Exercise directions
What lines below hold the string "giku"? Copy them all.

[Dataset items]
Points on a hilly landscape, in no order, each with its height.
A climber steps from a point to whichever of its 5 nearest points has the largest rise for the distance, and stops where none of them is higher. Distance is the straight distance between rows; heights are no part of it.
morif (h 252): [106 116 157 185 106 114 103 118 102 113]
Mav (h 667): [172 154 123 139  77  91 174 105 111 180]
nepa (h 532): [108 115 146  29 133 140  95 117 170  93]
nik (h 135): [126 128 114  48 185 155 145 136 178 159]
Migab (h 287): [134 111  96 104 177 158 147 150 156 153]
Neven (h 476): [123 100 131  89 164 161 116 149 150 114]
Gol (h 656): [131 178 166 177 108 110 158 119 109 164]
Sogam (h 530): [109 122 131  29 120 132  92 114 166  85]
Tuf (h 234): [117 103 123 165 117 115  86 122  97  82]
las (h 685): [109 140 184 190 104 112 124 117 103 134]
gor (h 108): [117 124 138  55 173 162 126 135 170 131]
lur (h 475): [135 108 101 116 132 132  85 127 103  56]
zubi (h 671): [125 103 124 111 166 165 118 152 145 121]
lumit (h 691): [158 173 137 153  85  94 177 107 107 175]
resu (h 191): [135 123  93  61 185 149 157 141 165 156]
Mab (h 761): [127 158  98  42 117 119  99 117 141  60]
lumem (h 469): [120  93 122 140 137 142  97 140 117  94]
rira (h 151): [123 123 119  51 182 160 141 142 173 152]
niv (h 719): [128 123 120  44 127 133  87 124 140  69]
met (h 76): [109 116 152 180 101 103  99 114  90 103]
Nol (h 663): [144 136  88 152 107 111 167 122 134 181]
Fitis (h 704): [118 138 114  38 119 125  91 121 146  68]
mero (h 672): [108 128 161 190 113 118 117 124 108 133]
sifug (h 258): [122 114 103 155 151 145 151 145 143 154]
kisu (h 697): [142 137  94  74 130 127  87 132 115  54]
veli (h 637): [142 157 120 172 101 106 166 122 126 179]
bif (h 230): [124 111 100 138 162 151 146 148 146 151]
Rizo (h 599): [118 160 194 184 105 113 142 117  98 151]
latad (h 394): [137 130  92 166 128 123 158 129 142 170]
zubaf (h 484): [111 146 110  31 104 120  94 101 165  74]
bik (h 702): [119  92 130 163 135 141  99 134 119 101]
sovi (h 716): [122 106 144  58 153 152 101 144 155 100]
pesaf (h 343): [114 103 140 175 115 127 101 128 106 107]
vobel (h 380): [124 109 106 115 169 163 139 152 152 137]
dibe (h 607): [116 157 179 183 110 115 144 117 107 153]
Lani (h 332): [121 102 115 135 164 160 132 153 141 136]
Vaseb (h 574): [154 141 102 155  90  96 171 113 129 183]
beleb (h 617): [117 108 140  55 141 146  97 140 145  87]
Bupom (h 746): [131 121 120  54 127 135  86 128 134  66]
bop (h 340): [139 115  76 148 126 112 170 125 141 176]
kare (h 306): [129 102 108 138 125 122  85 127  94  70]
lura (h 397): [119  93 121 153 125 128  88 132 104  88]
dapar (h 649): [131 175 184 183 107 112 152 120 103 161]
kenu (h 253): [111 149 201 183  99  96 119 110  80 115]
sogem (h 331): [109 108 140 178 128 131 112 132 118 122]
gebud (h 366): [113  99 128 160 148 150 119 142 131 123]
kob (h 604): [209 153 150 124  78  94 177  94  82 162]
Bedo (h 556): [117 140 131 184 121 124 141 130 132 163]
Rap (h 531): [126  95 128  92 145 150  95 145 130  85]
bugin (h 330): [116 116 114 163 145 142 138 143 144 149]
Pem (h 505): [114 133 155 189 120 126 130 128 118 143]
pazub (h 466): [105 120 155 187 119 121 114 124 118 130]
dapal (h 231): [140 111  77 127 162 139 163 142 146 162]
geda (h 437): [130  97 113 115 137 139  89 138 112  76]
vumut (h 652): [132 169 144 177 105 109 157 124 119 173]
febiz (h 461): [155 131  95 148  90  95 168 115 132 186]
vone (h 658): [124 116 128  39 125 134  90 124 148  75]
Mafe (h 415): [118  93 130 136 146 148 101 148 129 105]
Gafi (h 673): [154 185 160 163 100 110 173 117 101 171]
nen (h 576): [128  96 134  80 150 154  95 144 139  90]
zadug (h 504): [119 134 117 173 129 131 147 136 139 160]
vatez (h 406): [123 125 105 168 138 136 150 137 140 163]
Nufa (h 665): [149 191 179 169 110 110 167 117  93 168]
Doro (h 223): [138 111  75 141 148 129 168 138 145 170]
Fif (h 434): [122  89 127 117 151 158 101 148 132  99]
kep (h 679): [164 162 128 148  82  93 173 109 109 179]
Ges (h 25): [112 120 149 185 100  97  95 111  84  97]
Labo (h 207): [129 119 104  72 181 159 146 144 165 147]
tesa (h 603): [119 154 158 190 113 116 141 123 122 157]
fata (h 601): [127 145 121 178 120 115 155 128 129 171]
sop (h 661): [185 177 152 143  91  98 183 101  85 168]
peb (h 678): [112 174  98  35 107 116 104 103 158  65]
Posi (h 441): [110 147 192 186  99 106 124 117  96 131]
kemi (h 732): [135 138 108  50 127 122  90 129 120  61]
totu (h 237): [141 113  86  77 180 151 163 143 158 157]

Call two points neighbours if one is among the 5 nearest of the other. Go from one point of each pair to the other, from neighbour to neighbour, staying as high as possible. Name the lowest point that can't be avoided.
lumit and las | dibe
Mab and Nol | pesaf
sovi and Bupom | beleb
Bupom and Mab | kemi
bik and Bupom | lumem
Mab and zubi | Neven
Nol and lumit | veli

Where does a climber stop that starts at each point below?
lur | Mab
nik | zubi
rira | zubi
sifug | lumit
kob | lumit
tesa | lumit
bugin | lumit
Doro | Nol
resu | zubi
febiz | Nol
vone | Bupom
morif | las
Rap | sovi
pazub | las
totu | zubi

==

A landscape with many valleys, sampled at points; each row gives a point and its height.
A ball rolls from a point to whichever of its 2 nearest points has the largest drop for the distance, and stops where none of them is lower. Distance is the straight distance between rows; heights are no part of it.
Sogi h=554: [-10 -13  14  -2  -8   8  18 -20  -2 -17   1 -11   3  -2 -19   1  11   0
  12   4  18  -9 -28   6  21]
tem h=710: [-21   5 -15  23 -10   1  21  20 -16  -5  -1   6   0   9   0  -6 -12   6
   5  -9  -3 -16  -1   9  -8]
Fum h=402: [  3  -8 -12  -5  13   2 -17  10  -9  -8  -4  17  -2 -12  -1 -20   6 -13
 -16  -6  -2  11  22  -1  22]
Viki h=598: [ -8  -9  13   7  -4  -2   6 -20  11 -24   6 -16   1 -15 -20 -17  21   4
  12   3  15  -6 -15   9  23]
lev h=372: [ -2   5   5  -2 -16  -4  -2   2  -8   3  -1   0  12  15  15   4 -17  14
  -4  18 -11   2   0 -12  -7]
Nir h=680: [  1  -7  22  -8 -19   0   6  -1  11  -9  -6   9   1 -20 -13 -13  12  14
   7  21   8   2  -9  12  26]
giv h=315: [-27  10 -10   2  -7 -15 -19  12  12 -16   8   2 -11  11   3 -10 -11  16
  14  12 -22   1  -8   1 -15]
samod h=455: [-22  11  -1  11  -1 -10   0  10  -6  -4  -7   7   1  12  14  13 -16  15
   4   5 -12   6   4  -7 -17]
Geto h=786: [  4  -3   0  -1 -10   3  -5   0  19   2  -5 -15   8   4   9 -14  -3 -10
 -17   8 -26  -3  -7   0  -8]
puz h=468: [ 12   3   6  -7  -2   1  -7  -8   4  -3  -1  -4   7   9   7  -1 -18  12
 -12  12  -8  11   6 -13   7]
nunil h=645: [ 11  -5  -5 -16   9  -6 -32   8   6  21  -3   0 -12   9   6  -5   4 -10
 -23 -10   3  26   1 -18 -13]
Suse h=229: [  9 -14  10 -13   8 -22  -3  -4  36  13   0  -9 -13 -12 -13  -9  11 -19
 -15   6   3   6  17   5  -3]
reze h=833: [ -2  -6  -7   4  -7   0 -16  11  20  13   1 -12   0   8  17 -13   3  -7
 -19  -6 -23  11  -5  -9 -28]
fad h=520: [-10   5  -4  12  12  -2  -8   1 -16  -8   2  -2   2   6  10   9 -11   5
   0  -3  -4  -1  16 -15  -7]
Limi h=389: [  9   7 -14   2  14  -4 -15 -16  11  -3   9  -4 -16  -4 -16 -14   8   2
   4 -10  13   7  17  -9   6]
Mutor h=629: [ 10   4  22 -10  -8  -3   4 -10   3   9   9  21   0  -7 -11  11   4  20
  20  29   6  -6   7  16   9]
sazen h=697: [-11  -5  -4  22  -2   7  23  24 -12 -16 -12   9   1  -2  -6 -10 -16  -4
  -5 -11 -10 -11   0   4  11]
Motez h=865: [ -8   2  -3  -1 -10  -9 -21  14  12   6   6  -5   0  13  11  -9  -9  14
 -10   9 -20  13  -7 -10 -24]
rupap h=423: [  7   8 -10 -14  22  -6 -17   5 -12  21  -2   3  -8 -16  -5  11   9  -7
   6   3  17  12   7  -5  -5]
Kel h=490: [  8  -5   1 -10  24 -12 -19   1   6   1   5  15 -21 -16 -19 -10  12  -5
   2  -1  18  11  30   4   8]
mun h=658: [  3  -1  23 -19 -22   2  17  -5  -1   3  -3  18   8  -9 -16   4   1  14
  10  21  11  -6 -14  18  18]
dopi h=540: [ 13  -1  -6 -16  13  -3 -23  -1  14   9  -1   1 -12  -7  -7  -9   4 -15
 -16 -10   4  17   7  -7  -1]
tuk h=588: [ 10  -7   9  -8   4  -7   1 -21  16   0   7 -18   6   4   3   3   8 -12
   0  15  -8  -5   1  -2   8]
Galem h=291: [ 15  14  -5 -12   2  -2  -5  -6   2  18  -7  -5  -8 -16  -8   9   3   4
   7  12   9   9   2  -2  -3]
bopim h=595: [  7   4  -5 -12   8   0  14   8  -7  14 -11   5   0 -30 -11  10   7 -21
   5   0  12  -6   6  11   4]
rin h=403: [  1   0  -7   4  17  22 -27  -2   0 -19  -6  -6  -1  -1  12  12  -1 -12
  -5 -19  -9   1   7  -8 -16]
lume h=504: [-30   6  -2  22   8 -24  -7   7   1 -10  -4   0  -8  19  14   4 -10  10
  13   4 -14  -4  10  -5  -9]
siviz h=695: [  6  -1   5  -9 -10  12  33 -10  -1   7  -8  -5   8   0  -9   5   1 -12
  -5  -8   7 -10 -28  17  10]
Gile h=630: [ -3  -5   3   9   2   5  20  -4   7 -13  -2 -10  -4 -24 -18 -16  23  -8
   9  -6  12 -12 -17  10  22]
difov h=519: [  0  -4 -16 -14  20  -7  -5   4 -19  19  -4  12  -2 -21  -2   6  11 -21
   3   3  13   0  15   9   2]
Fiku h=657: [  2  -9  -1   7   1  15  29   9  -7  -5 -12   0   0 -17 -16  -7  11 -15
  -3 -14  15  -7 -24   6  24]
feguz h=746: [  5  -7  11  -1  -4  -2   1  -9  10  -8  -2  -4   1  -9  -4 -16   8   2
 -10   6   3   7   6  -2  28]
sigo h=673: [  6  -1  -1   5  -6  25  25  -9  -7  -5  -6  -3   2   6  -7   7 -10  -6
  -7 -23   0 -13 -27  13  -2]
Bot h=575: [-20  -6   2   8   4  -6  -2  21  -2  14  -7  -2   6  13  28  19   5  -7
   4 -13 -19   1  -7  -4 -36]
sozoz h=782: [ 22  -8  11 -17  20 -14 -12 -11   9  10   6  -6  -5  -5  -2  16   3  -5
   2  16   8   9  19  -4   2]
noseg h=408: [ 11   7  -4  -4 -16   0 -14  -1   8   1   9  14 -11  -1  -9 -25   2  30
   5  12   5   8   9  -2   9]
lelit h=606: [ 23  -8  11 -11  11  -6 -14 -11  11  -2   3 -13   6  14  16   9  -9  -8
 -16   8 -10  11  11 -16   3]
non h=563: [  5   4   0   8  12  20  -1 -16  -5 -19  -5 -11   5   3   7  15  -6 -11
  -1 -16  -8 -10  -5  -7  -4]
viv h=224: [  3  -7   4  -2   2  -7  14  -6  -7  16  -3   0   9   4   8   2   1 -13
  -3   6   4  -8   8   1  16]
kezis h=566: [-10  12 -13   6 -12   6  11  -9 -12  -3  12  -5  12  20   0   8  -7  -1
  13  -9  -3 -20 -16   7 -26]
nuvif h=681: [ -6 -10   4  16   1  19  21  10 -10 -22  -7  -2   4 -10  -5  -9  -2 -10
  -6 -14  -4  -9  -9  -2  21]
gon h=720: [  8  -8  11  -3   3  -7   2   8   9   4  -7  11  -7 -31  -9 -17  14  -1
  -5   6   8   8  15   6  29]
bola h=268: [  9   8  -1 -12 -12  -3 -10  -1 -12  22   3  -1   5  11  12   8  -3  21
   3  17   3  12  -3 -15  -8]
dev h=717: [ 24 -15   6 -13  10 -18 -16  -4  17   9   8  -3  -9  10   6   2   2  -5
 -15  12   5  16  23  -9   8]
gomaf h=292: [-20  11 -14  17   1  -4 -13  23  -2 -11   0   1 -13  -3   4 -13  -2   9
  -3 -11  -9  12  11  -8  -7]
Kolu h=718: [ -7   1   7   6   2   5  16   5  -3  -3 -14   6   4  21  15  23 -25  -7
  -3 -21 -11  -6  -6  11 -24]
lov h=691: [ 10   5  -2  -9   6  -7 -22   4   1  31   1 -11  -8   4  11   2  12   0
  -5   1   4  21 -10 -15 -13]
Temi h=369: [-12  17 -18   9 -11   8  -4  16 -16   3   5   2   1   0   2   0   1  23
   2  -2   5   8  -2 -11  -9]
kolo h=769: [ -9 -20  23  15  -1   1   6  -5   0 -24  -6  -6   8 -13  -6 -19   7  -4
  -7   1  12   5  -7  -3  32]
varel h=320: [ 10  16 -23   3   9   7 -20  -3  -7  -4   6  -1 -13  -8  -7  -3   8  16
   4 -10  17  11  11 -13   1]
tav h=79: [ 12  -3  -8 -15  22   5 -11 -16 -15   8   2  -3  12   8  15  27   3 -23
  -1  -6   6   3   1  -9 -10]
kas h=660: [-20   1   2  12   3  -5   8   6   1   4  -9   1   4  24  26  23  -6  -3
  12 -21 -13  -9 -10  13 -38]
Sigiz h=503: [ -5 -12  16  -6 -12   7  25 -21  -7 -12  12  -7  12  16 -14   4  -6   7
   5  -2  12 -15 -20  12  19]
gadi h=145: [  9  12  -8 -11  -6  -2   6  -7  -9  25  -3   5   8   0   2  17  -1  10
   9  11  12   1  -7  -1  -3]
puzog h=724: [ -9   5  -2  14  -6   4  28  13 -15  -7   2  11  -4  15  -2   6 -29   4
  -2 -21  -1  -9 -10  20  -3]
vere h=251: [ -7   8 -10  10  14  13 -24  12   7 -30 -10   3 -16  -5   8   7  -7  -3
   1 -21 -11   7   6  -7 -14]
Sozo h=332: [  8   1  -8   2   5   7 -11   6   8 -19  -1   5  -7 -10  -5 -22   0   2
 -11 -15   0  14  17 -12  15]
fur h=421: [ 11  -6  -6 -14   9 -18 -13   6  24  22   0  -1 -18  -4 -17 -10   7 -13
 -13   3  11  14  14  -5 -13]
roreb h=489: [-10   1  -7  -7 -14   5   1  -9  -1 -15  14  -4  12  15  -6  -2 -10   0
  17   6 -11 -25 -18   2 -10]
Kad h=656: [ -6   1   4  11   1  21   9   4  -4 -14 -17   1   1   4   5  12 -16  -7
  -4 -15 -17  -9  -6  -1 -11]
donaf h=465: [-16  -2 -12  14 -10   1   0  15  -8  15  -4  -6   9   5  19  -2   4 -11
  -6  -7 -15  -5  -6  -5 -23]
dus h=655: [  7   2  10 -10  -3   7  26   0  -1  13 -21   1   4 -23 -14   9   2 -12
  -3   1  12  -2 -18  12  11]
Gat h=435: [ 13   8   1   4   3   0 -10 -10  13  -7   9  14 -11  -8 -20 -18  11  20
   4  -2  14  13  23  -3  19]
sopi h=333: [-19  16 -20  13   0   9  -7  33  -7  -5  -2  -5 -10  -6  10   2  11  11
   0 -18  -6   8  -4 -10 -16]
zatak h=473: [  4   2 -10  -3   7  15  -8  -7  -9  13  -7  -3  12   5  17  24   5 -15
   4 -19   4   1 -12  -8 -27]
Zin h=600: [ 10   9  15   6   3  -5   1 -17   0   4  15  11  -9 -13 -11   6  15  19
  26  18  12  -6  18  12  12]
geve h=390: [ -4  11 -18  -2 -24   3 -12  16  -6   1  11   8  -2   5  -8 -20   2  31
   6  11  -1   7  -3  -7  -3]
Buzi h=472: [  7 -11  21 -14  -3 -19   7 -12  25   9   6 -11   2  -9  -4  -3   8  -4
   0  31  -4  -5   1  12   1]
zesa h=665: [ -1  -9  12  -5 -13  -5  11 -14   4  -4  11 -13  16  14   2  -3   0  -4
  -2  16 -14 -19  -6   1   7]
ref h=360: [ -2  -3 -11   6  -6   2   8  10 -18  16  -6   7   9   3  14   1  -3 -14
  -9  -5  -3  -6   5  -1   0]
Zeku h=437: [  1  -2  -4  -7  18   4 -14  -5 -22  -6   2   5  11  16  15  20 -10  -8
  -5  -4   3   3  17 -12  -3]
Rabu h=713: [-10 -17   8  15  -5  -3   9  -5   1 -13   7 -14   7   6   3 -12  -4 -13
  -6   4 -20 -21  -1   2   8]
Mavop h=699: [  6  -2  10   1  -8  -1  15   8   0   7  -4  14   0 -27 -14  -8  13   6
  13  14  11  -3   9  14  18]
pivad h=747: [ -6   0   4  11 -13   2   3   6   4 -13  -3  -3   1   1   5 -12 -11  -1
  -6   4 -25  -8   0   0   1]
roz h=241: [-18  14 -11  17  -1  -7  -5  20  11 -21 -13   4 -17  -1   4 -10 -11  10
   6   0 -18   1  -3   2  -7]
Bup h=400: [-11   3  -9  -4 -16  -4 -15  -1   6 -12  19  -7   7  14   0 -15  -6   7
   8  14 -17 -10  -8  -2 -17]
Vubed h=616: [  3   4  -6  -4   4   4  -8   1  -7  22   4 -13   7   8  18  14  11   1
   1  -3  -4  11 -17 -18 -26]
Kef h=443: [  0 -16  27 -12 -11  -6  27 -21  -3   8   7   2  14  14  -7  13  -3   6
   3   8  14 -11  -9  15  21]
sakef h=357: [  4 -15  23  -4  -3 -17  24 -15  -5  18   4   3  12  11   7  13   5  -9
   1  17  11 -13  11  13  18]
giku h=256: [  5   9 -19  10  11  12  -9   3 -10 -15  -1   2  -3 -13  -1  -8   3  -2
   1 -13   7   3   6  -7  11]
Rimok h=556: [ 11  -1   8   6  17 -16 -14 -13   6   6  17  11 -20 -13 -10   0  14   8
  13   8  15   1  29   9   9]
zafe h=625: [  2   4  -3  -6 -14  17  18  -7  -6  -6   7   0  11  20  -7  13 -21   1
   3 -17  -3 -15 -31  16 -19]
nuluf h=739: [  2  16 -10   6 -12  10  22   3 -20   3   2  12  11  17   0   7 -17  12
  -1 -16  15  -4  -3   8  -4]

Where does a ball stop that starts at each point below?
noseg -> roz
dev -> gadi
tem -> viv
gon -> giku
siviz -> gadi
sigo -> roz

Solved exercise
giku h=256: [  5   9 -19  10  11  12  -9   3 -10 -15  -1   2  -3 -13  -1  -8   3  -2
gon -> giku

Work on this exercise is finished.